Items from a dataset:

Below is a small trained network, with its code and all its weights. Each question gives an input and a class and asks what happens when units are switched off, that is, made to give their printed mean instead of their output.

import numpy as np


def w(rows, s, z=0):
    codes = np.array(rows[::2]) - 128.0
    scale = np.full(codes.shape[1], s)
    scale[-1] = z or s
    return codes * scale


def norm(h):
    return h / np.sqrt((h * h).mean(-1, keepdims=True) + 1e-5)


def f(y):
    return np.maximum(y, 0)


def log_softmax(a):
    a = a - a.max(-1, keepdims=True)
    return a - np.log(np.exp(a).sum(-1, keepdims=True))


def net(x, mask):
    res = np.array(x, float).reshape(1, 6) / 4 @ E
    u = 0
    for l in range(2):
        y = f(norm(res) @ A[l][:, :-1].T + A[l][:, -1])
        res = res + np.where(mask[u : u + 15], y, B[l][:, -1]) @ B[l][:, :-1]
        u += 15
    return log_softmax(norm(res)[-1] @ U[:, :-1].T + U[:, -1])


A, B = {}, {}
E = w([
[179,218,60,119,235,163,197,180,75,199],'x0',
[192,123,170,180,143,59,10,174,152,218],'x1',
[148,162,90,192,64,81,151,39,86,137],'x2',
[120,36,24,113,129,124,140,110,193,205],'x3',
[190,64,94,149,35,237,95,195,66,118],'x4',
[225,1,238,210,210,159,221,73,137,115],'x5',
],0.00037)
A[0] = w([
[148,221,232,130,130,105,101,124,16,30,101],'L0N0',
[61,192,80,25,72,173,179,108,130,84,121],'L0N1',
[179,138,179,126,118,93,70,139,149,211,61],'L0N2',
[84,81,161,138,89,120,89,102,158,90,57],'L0N3',
[134,94,158,99,143,204,240,33,141,80,117],'L0N4',
[93,79,188,27,176,160,115,209,152,142,51],'L0N5',
[139,150,100,208,21,34,190,22,21,196,68],'L0N6',
[149,180,207,112,138,117,97,139,44,51,59],'L0N7',
[81,159,135,139,187,76,140,90,177,116,54],'L0N8',
[102,138,121,57,110,189,203,75,124,82,50],'L0N9',
[99,62,141,103,134,150,121,135,148,88,3],'L0N10',
[66,133,116,120,106,121,70,166,130,87,95],'L0N11',
[128,54,42,98,143,111,131,105,161,168,69],'L0N12',
[137,51,38,105,143,107,129,99,166,161,68],'L0N13',
[127,6,34,83,131,94,132,78,176,207,168],'L0N14',
],0.0012,0.0027)
B[0] = w([
[93,104,90,151,89,156,144,138,202,185,188],'L0N0',
[106,97,131,170,144,85,108,145,118,124,210],'L0N1',
[75,91,64,204,161,69,111,190,76,113,138],'L0N2',
[164,26,171,78,32,62,44,71,188,24,133],'L0N3',
[102,115,113,161,133,73,99,161,119,123,189],'L0N4',
[176,205,32,147,205,220,29,82,206,30,137],'L0N5',
[171,184,95,139,188,192,67,107,206,57,158],'L0N6',
[46,176,173,190,40,228,206,153,252,244,140],'L0N7',
[60,150,199,19,228,14,102,22,181,148,131],'L0N8',
[50,65,24,231,156,72,214,235,44,43,136],'L0N9',
[131,112,167,131,105,170,124,119,132,136,128],'L0N10',
[120,130,114,108,131,114,153,125,137,118,151],'L0N11',
[85,203,201,184,57,202,169,170,174,175,142],'L0N12',
[93,202,218,210,56,194,166,177,169,174,142],'L0N13',
[103,178,181,147,109,143,130,135,116,99,247],'L0N14',
],0.0027,0.0015)
A[1] = w([
[138,128,108,173,90,175,102,180,91,90,181],'L1N0',
[100,96,158,54,194,183,93,196,172,94,162],'L1N1',
[122,93,152,86,77,119,111,74,140,122,78],'L1N2',
[209,69,155,2,130,135,196,84,146,161,3],'L1N3',
[111,192,102,48,61,56,91,136,79,141,84],'L1N4',
[155,64,101,124,73,174,113,150,87,141,101],'L1N5',
[94,122,152,66,161,74,132,69,166,173,84],'L1N6',
[165,103,116,104,80,181,117,128,88,130,72],'L1N7',
[103,130,145,131,84,155,174,120,144,187,122],'L1N8',
[123,189,87,157,179,144,163,162,92,169,166],'L1N9',
[163,148,159,179,125,77,48,166,155,196,144],'L1N10',
[169,169,102,86,169,152,185,118,71,185,75],'L1N11',
[51,137,112,143,117,95,109,118,171,94,183],'L1N12',
[152,112,136,157,134,80,77,156,115,161,66],'L1N13',
[203,50,220,167,168,119,206,63,103,117,111],'L1N14',
],0.0023,0.0033)
B[1] = w([
[123,138,141,113,188,84,141,99,152,143,233],'L1N0',
[156,159,89,174,94,127,120,65,122,128,198],'L1N1',
[193,110,165,72,75,78,99,254,193,80,135],'L1N2',
[104,65,102,84,50,155,95,184,151,100,128],'L1N3',
[115,50,129,113,173,228,112,136,113,183,158],'L1N4',
[124,193,176,117,154,74,177,99,109,138,147],'L1N5',
[192,153,163,93,119,116,182,95,56,145,140],'L1N6',
[189,190,220,25,195,30,207,28,69,198,131],'L1N7',
[109,188,162,130,76,161,138,155,151,167,152],'L1N8',
[127,77,169,129,74,117,102,117,147,99,208],'L1N9',
[95,114,111,124,122,132,193,125,116,67,208],'L1N10',
[164,50,206,75,27,47,52,190,203,42,138],'L1N11',
[185,119,134,131,145,142,134,154,107,149,252],'L1N12',
[33,81,52,212,160,51,241,158,49,25,137],'L1N13',
[81,148,53,63,115,175,68,170,104,181,180],'L1N14',
],0.0028,0.003)
U = w([
[6,240,243,249,4,251,241,241,250,249,154],'0',
[47,11,4,4,238,250,5,236,5,253,250],'1',
[5,8,21,250,233,4,253,236,6,3,134],'2',
[250,7,250,18,4,5,12,239,240,6,73],'3',
[235,252,252,7,249,4,250,4,16,238,70],'4',
[253,250,4,249,215,232,8,4,250,12,20],'5',
],0.004,0.0018)

Each question gives the input, the list of numbers given to net, and the class t.
The units are the neurons (one row each of A and B). Each row of codes is followed by its name. A weight is (code - 128) times the scale printed after its matrix; where a second scale follows, it is the last column's (A, B and U).
mask holds one flag per neuron, layer by layer. A switched-off neuron (its flag False) gives its mean, the last column of its row in B, instead of its output. The means were averaged over made-up inputs and are rounded, as every weight is.
A unit's drop is (log p(t) with every unit on - log p(t) with that unit switched off) / (log p(t) with every unit on - log p(t) with every unit switched off).
The circuit of an input: a set's keep is (log p(t) with only the set's units on - log p(t) with every unit switched off) / (log p(t) with every unit on - log p(t) with every unit switched off). Starting from the 12 units with the biggest drops (on a tie, the unit counted first), units are removed one at a time, each time the one whose removal leaves the highest keep (on an exact tie, the one counted first), for as long as the keep stays at least 0.8.
units of the circuit, in order: the units of the circuit, biggest drop first
unit that matters most: the unit with the biggest drop
k most important neurons: the k neurons with the biggest drops, biggest first
k most important neurons of layer l: the k neurons of layer l with the biggest drops, biggest first
input [4,-6,5,-7,-7,5], class 0: unit that matters most	L0N0
input [8,3,-8,7,3,-3], class 3: 2 most important neurons of layer 0	L0N0, L0N6
input [0,4,-7,-1,6,-4], class 5: units of the circuit, in order	L0N5, L1N1
input [3,6,-5,5,-7,-5], class 4: units of the circuit, in order	L1N6, L1N14
input [6,-2,-6,-3,-4,-4], class 3: units of the circuit, in order	L1N9, L1N11, L0N14
input [8,0,-3,0,-7,-2], class 3: units of the circuit, in order	L1N11, L1N9
input [5,8,-8,3,-8,4], class 2: units of the circuit, in order	L1N10, L1N13
input [2,6,-8,-2,-7,-3], class 5: 3 most important neurons of layer 1	L1N1, L1N0, L1N5
input [0,1,-6,-4,-2,6], class 1: 2 most important neurons of layer 0	L0N6, L0N14
input [-3,8,-8,-5,-6,4], class 2: units of the circuit, in order	L1N10, L1N13, L0N2
input [-6,-4,3,3,8,-8], class 1: units of the circuit, in order	L1N4, L1N9
input [-2,-2,-7,-4,7,6], class 4: 2 most important neurons	L1N5, L1N7
input [5,-2,1,5,5,-1], class 0: units of the circuit, in order	L0N12, L1N8
input [-2,-4,-3,2,1,8], class 1: units of the circuit, in order	L1N14
input [-6,7,-5,3,7,5], class 2: 3 most important neurons	L1N13, L1N10, L1N9
input [5,6,-1,5,-3,-1], class 2: 3 most important neurons of layer 0	L0N2, L0N0, L0N7
input [-8,-8,-7,-6,-2,1], class 2: 3 most important neurons of layer 0	L0N9, L0N4, L0N1
input [-5,4,-6,-1,1,-3], class 5: 2 most important neurons	L1N1, L0N5
input [-5,8,-8,-3,-2,1], class 2: units of the circuit, in order	L1N13, L1N10
input [-2,-3,0,-6,-2,6], class 0: units of the circuit, in order	L0N0, L0N7
input [0,5,4,7,-7,8], class 1: 2 most important neurons	L1N14, L0N0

Your objective
Wherever the word "keepdims" occurs in the data, copy that whole line.

Answer below
    return h / np.sqrt((h * h).mean(-1, keepdims=True) + 1e-5)
    a = a - a.max(-1, keepdims=True)
    return a - np.log(np.exp(a).sum(-1, keepdims=True))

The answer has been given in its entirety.